Below is a small trained network, with its code and all its weights. Each question gives an input and a target symbol and asks what happens when units are switched off, that is, made to give their printed mean instead of their output.

import numpy as np


def w(rows, s, z=0):
    codes = np.array(rows[::2]) - 128.0
    scale = np.full(codes.shape[1], s)
    scale[-1] = z or s
    return codes * scale


def f(y):
    return y / 2 * (1 + np.tanh(0.7978845608 * (y + 0.044715 * y**3)))


def softmax(a):
    e = np.exp(a - a.max(-1, keepdims=True))
    return e / e.sum(-1, keepdims=True)


def log_softmax(a):
    a = a - a.max(-1, keepdims=True)
    return a - np.log(np.exp(a).sum(-1, keepdims=True))


def net(x, mask):
    ids = ['ΔΘΣΨατω'.index(c) for c in x.split()]
    T = len(ids)
    res = E[ids] + P[:T]
    u = 0
    for l in range(2):
        r = res
        for j in range(3):
            rows = slice(4 * j, 4 * j + 4)
            q, k, v = (r @ M[l][rows].T for M in (Q, K, V))
            z = softmax(np.where(np.tri(T) > 0, q @ k.T / 4**0.5, -1e9)) @ v
            o = O[l][rows]
            res = res + np.where(mask[u + j], z, o[:, -1]) @ o[:, :-1]
        u += 3
        y = f(res @ A[l][:, :-1].T + A[l][:, -1])
        res = res + np.where(mask[u : u + 4], y, B[l][:, -1]) @ B[l][:, :-1]
        u += 4
    return log_softmax(res[-1] @ U[:, :-1].T + U[:, -1])


Q, K, V, O, A, B = {}, {}, {}, {}, {}, {}
E = w([
[136,67,136,92],'Δ',
[127,240,182,73],'Θ',
[89,149,49,107],'Σ',
[117,126,2,104],'Ψ',
[210,61,137,98],'α',
[127,147,36,122],'τ',
[70,28,136,162],'ω',
],0.015)
P = w([
[112,147,164,189],'0',
[118,82,151,103],'1',
[125,63,140,169],'2',
[125,186,160,67],'3',
[98,97,147,51],'4',
[253,89,123,139],'5',
[241,161,141,48],'6',
],0.017)
Q[0] = w([
[153,150,46,232],'0.h0',
[175,96,156,123],'0.h0',
[82,102,124,98],'0.h0',
[97,98,138,103],'0.h0',
[137,219,221,75],'0.h1',
[254,200,126,100],'0.h1',
[70,15,173,87],'0.h1',
[90,158,126,22],'0.h1',
[166,204,221,241],'0.h2',
[104,205,3,81],'0.h2',
[163,231,201,178],'0.h2',
[187,103,23,208],'0.h2',
],0.01)
K[0] = w([
[167,173,102,235],'0.h0',
[137,129,97,119],'0.h0',
[132,104,116,148],'0.h0',
[144,160,92,112],'0.h0',
[118,98,109,63],'0.h1',
[105,119,142,73],'0.h1',
[152,97,14,251],'0.h1',
[139,100,56,99],'0.h1',
[94,172,185,176],'0.h2',
[115,233,58,14],'0.h2',
[130,169,199,145],'0.h2',
[179,187,8,234],'0.h2',
],0.013)
V[0] = w([
[141,109,109,145],'0.h0',
[94,99,104,41],'0.h0',
[93,117,168,79],'0.h0',
[175,145,182,145],'0.h0',
[107,107,162,132],'0.h1',
[89,146,138,105],'0.h1',
[116,150,147,152],'0.h1',
[112,126,129,105],'0.h1',
[114,164,121,143],'0.h2',
[158,172,149,90],'0.h2',
[175,149,104,162],'0.h2',
[120,158,6,145],'0.h2',
],0.011)
O[0] = w([
[144,103,110,146,137],'0.h0',
[3,51,110,14,252],'0.h0',
[66,137,160,64,161],'0.h0',
[125,118,75,147,38],'0.h0',
[145,153,86,154,116],'0.h1',
[68,126,104,148,162],'0.h1',
[119,145,107,86,109],'0.h1',
[84,108,100,227,152],'0.h1',
[144,164,131,217,91],'0.h2',
[189,179,125,109,132],'0.h2',
[148,120,84,173,115],'0.h2',
[68,125,40,135,255],'0.h2',
],0.0056,0.0045)
A[0] = w([
[159,94,205,57,73],'0.n0',
[169,191,167,186,41],'0.n1',
[222,161,136,82,4],'0.n2',
[151,241,254,152,89],'0.n3',
],0.01,0.0042)
B[0] = w([
[175,121,87,181,254],'0.n0',
[221,234,195,177,134],'0.n1',
[45,136,211,60,158],'0.n2',
[156,3,49,126,183],'0.n3',
],0.0063,0.007)
Q[1] = w([
[163,243,39,100],'1.h0',
[167,154,116,127],'1.h0',
[211,174,145,33],'1.h0',
[71,112,202,48],'1.h0',
[9,178,128,98],'1.h1',
[161,168,75,113],'1.h1',
[130,253,81,157],'1.h1',
[174,37,124,188],'1.h1',
[206,89,134,109],'1.h2',
[151,61,84,133],'1.h2',
[101,226,69,131],'1.h2',
[154,222,86,101],'1.h2',
],0.011)
K[1] = w([
[111,117,157,88],'1.h0',
[119,153,125,96],'1.h0',
[111,112,103,63],'1.h0',
[132,67,70,145],'1.h0',
[124,67,92,131],'1.h1',
[114,137,135,89],'1.h1',
[104,105,122,3],'1.h1',
[126,160,133,156],'1.h1',
[145,139,156,154],'1.h2',
[146,163,105,131],'1.h2',
[137,120,137,33],'1.h2',
[121,117,110,71],'1.h2',
],0.022)
V[1] = w([
[128,188,144,147],'1.h0',
[99,109,169,137],'1.h0',
[229,186,133,49],'1.h0',
[139,174,100,75],'1.h0',
[74,110,45,83],'1.h1',
[86,141,27,113],'1.h1',
[73,241,85,157],'1.h1',
[52,148,246,133],'1.h1',
[147,207,174,104],'1.h2',
[54,27,89,198],'1.h2',
[59,135,174,136],'1.h2',
[102,218,45,70],'1.h2',
],0.012)
O[1] = w([
[114,165,92,44,59],'1.h0',
[172,161,73,143,111],'1.h0',
[75,63,140,103,31],'1.h0',
[46,116,134,138,122],'1.h0',
[96,178,158,223,225],'1.h1',
[107,181,153,175,242],'1.h1',
[93,222,177,98,162],'1.h1',
[136,167,22,76,24],'1.h1',
[71,116,168,2,33],'1.h2',
[137,96,78,240,255],'1.h2',
[56,173,51,129,100],'1.h2',
[148,192,157,121,209],'1.h2',
],0.01,0.009)
A[1] = w([
[186,145,208,63,52],'1.n0',
[180,95,192,1,6],'1.n1',
[37,148,28,126,155],'1.n2',
[130,44,133,74,68],'1.n3',
],0.0084,0.014)
B[1] = w([
[16,37,98,200,180],'1.n0',
[105,224,61,182,241],'1.n1',
[10,110,22,203,212],'1.n2',
[170,172,162,145,254],'1.n3',
],0.012,0.0092)
U = w([
[195,42,145,85,159],'Δ',
[61,163,64,86,115],'Θ',
[141,173,152,1,252],'Σ',
[160,106,174,182,54],'Ψ',
[234,187,43,82,103],'α',
[19,12,166,89,159],'τ',
[108,34,80,146,74],'ω',
],0.0048,0.019)

Each question gives the input, a string of symbols that net reads in full, and the target symbol t.
The units are the heads (4 rows each of Q, K, V and O) and the neurons (one row each of A and B). Each row of codes is followed by its name. A weight is (code - 128) times the scale printed after its matrix; where a second scale follows, it is the last column's (O, A, B and U).
mask holds one flag per unit, layer by layer, with each layer's heads first. A switched-off unit (its flag False) gives its mean, the last column of its rows in O or B, instead of its output. The means were averaged over made-up inputs and are rounded, as every weight is.
A unit's drop is (log p(t) with every unit on - log p(t) with that unit switched off) / (log p(t) with every unit on - log p(t) with every unit switched off).
The circuit of an input: a set's keep is (log p(t) with only the set's units on - log p(t) with every unit switched off) / (log p(t) with every unit on - log p(t) with every unit switched off). Starting from the 12 units with the biggest drops (on a tie, the unit counted first), units are removed one at a time, each time the one whose removal leaves the highest keep (on an exact tie, the one counted first), for as long as the keep stays at least 0.8.
circuit, biggest first: the units of the circuit, biggest drop first
top k neurons: the k neurons with the biggest drops, biggest first
k most important neurons of layer l: the k neurons of layer l with the biggest drops, biggest first
which heads matter: for each layer, one digit per head in row order, 1 if its drop is at least 0.15 and else 0, layers parted by /
input ω α Ψ τ Ψ, target Ψ: which heads matter : 001 / 110
input ω ω ω Ψ α, target ω: circuit, biggest first : (1.h2)
input Θ α Σ Δ, target Θ: top 3 neurons : (1.n1; 0.n1; 1.n0)
input Δ Δ Σ τ Θ Ψ, target Σ: 2 most important neurons of layer 1 : (1.n0; 1.n1)
input Σ Δ ω, target Σ: 2 most important neurons of layer 1 : (1.n0; 1.n2)
input Σ Δ ω α, target Σ: circuit, biggest first : (0.h0; 0.h2; 1.h1)
input ω Ψ Ψ Σ Σ, target Ψ: circuit, biggest first : (1.h1; 0.h2)
input τ Ψ Δ Σ Ψ, target ω: circuit, biggest first : (1.h1; 0.h2; 0.n0)
input Ψ τ Ψ Σ, target Σ: which heads matter : 100 / 001
input Ψ ω Ψ ω Σ Δ Θ, target Ψ: top 3 neurons : (0.n2; 0.n3; 0.n1)
input Ψ Ψ Θ Δ Θ, target Ψ: circuit, biggest first : (0.h2; 1.h2; 1.h1; 0.n3)
input α Θ Θ, target α: which heads matter : 101 / 011
input Σ ω Δ τ, target α: circuit, biggest first : (1.h0; 0.h2)
input Δ Ψ Ψ Σ, target Ψ: circuit, biggest first : (1.h1)
input Δ Δ Δ Ψ Σ Δ, target Δ: which heads matter : 101 / 010
input Σ τ Ψ Δ, target Σ: top 4 neurons : (0.n3; 0.n0; 1.n2; 1.n1)
input τ Ψ ω τ, target Ψ: which heads matter : 001 / 010
input α Ψ Σ Ψ Δ, target α: top 3 neurons : (1.n1; 1.n3; 0.n1)
input Ψ α Δ Ψ Δ Ψ Ψ, target ω: which heads matter : 111 / 010
input τ ω τ Θ τ Δ, target τ: which heads matter : 100 / 011
input ω Θ Σ Σ ω τ, target Θ: circuit, biggest first : (1.h0; 1.h1; 1.n2; 0.n3)
input τ α Θ Δ, target τ: which heads matter : 101 / 011
input τ ω Δ ω, target τ: which heads matter : 101 / 011
input Σ τ Δ Δ τ, target ω: circuit, biggest first : (1.h1)
input Ψ τ α ω, target Ψ: circuit, biggest first : (0.h2; 1.h1)
input Σ Δ Δ ω, target Σ: which heads matter : 101 / 010
input Ψ Ψ Ψ, target Ψ: circuit, biggest first : (1.h1; 1.h2)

**Task**
Each line of the records that holds the word "output" should be copied out.

**Result of this task**
Below is a small trained network, with its code and all its weights. Each question gives an input and a target symbol and asks what happens when units are switched off, that is, made to give their printed mean instead of their output.
mask holds one flag per unit, layer by layer, with each layer's heads first. A switched-off unit (its flag False) gives its mean, the last column of its rows in O or B, instead of its output. The means were averaged over made-up inputs and are rounded, as every weight is.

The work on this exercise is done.